**What the exercise asks:**
Print word for word the first line of the records below and every following line through the one containing "[ 57 101 155"; print nothing else.

[Opening Record extracts section]

Each row is a point. Two turns around zero, p and q, are shown by what they do to some points. Where does a point land after both, in the order given? Backwards means that the second turn is done in reverse. Each puzzle has new turns, and all numbers are rounded.
In the rows, 128 means zero.

Turn p:
[114 104  61] -> [134 153  60]
[156 176 158] -> [131 148 188]
[144 175 119] -> [126 171 155]
[164 129 120] -> [162 141 136]
[ 98  72 172] -> [116  53 116]
[ 93 112 138] -> [101 103 113]
Turn q:
[ 81  98 115] -> [ 87  89 135]
[130 107 143] -> [117 135 151]
[150 175 151] -> [147 172  98]
[152 198 120] -> [169 154  72]
[127  62 110] -> [119  90 184]
Where do these land?
q, then p: [158 146 171] -> [115 167 165]
p, then q: [131 152 103] -> [136 136  95]
q, then p backwards: [166 144 115] -> [167 116 114]
p, then q: [ 92  60 184] -> [ 98  81 205]
q, then p: [148 140 105] -> [160 133 129]
p, then q: [ 72 125  91] -> [116  73  91]

Turn p:
[107 123 122 169 112 193] -> [102  82 112 184 138 146]
[125 120 113 122 176 106] -> [140 130 127  95 166 106]
[170 108  85 138 154 131] -> [145 128  73 105 157 141]
[166 170 172 126 154  96] -> [179 144 174  99 127 160]
[113 137  76 105 119 105] -> [ 90 171 111 112 142 117]
[ 57 101 155 122  32  92] -> [ 95 168 151 194  57  62]
[159 137 174 113 150 173] -> [146  73 147 105 109 164]
Turn q:
[135 115 105  62 170 106] -> [189 154 170 106 152 120]
[120 175 138 135  82 152] -> [104 134 100 128  86 172]
[ 99  36 104  65 115  72] -> [233  79 133 104 129  72]
[122 147 110 185  82 187] -> [ 72  95  76 132 132 179]
[105 152 105 163 164 132] -> [ 96 158 104 108 163 118]
[111 156 157 146 161 137] -> [ 84 156 140 111 122 114]
[179 153 151 147 138  91] -> [118 164 142 189 122 116]
[153  91 155 122 112 148] -> [126  83 159 146 117 132]
Where do these land?
p, then q: [145  98  94 115 125 158] -> [161 115 104 104 158 137]
q, then p backwards: [120 112 176  84 159 183] -> [110 174 176  73 154 137]
q, then p: [ 77 117 139  77 170  93] -> [147 173 155  72  84 141]
q, then p: [104 107 156 145 108  78] -> [143 188 107 142 119 109]
p, then q: [177 187 124 161  82  73] -> [ 65 166 127 149 116 206]
p, then q backwards: [145 120 103 142 175 163] -> [117  98  79 145 121 158]
q, then p backwards: [128 154 104 173  77 147] -> [155 119  83 140  98 177]

Turn p:
[115 116 147 170 145 156 149  82 134] -> [ 96  91 115 138 145 159 111 123  84]
[103  73 151 174 126 112 126 106 167] -> [103  61 103 152 144 107  91 118 129]
[ 71  71 111 169 168 154 117 115 141] -> [ 89  44 100  99 131 145 119 152 135]
[173 142  58 131 130 173 119 191 167] -> [110 120 213 127 104 142 186 126 182]
[183 118  68  87 179 151 124 183 158] -> [138 123 183  88 139 148 195  95 196]
[123 132 163 164 135 122 128 159 104] -> [115 129 148 106 142  91 107 145  99]
[122 166 125  64  75  95 171 122  89] -> [138 225  82 150 110 117 146 128 128]
[ 83 138 123 108 149 150 112 119 178] -> [119 114 123 124 130 178  94 142 174]
[156 172  93  80  96  93 102 120  89] -> [197 184 122 146 100 124 166 145 132]
[148 189 171 107  95  59 148  99  78] -> [178 213 101 163 153  99 116 136  77]
[131  92 197 152 110 143 112 110 103] -> [127 105 117 115 108 102  78  98  72]
Turn q:
[115 112 168 154 126  78 159 131 177] -> [134 122 156 130  95  80 175  85 145]
[146 105 141 101  82 123 143 122 122] -> [ 95 138 156 132 119 154 156 147 145]
[132 130  90 145 146 148 162  90 165] -> [176 109 109 183 126 137 145 126 132]
[ 65 130 163 197  97  79 164 110 159] -> [135  99 109 110  39  86 182  88 137]
[193 101 123 168 127 162 136 123 129] -> [113  84 163 186 131 131 109 144 106]
[132 181 150  61 155 149  59 195  91] -> [127 199 144  56 179 129  54 148 102]
[ 87 184 158  87 156 152  75 146  42] -> [106 185  82  50 151 153  75 128  69]
[142 130  73 159  96 131 102  85 163] -> [160  77 124 153 103 165 106 130 174]
[ 85  83 156  86 140 177  66 157  94] -> [ 59 195  92 123 143 116  67 134 139]
[168 108 111 110 156  90 127 103 121] -> [124 104 143 136 182 149 146  99 139]
[131 143 114 147 115 133 185  94 172] -> [176 114 132 168  95 136 174 131 128]
[140 129  90 122 141 114 158 181 101] -> [133 110 126 108 174  99 147 176 118]
Where do these land?
q, then p backwards: [157 155 184 193 109  87  72  68  97] -> [157  69 171 134 136 235 107 107 143]
p, then q backwards: [ 99 106 123 116 141 181  98 160 158] -> [133 126 126 143  68  98  78 125 125]
p, then q: [102 100  76  90 102 124  84 176 178] -> [156 138 183 157  81 103 143 128 201]
q, then p: [155 119  81 110 135 125 173 165 114] -> [103 129 147  84 178  99 146 120 144]
q, then p: [ 69 128 108 144  99 163 168  90 103] -> [ 80 136 138 152  83 118 190 154 140]
q, then p backwards: [127 163 169 161 175  93  97 134 126] -> [170  87 192 123 140 139 117 135 107]
p, then q: [171 129 164 121 131  97 190 110 175] -> [163  98  85 146 126 137 117  58  94]
q, then p: [122 105 161 183  97 179 143 160 134] -> [124 134 119 149  98  52 107 171 123]
p, then q: [ 85 151 185  83 137 136 118 157 126] -> [161 167 141  90 140 158  75 122 153]
p, then q backwards: [174 175  88 111 157 123 109 116  99] -> [149 179 121  86 122 115 181 115 148]
q, then p: [147  77  68  96 124  99 157  72  99] -> [ 45  80 129 105 158 171 151 117 143]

[Closing Record extracts section]

**Solution:**
Each row is a point. Two turns around zero, p and q, are shown by what they do to some points. Where does a point land after both, in the order given? Backwards means that the second turn is done in reverse. Each puzzle has new turns, and all numbers are rounded.
In the rows, 128 means zero.

Turn p:
[114 104  61] -> [134 153  60]
[156 176 158] -> [131 148 188]
[144 175 119] -> [126 171 155]
[164 129 120] -> [162 141 136]
[ 98  72 172] -> [116  53 116]
[ 93 112 138] -> [101 103 113]
Turn q:
[ 81  98 115] -> [ 87  89 135]
[130 107 143] -> [117 135 151]
[150 175 151] -> [147 172  98]
[152 198 120] -> [169 154  72]
[127  62 110] -> [119  90 184]
Where do these land?
q, then p: [158 146 171] -> [115 167 165]
p, then q: [131 152 103] -> [136 136  95]
q, then p backwards: [166 144 115] -> [167 116 114]
p, then q: [ 92  60 184] -> [ 98  81 205]
q, then p: [148 140 105] -> [160 133 129]
p, then q: [ 72 125  91] -> [116  73  91]

Turn p:
[107 123 122 169 112 193] -> [102  82 112 184 138 146]
[125 120 113 122 176 106] -> [140 130 127  95 166 106]
[170 108  85 138 154 131] -> [145 128  73 105 157 141]
[166 170 172 126 154  96] -> [179 144 174  99 127 160]
[113 137  76 105 119 105] -> [ 90 171 111 112 142 117]
[ 57 101 155 122  32  92] -> [ 95 168 151 194  57  62]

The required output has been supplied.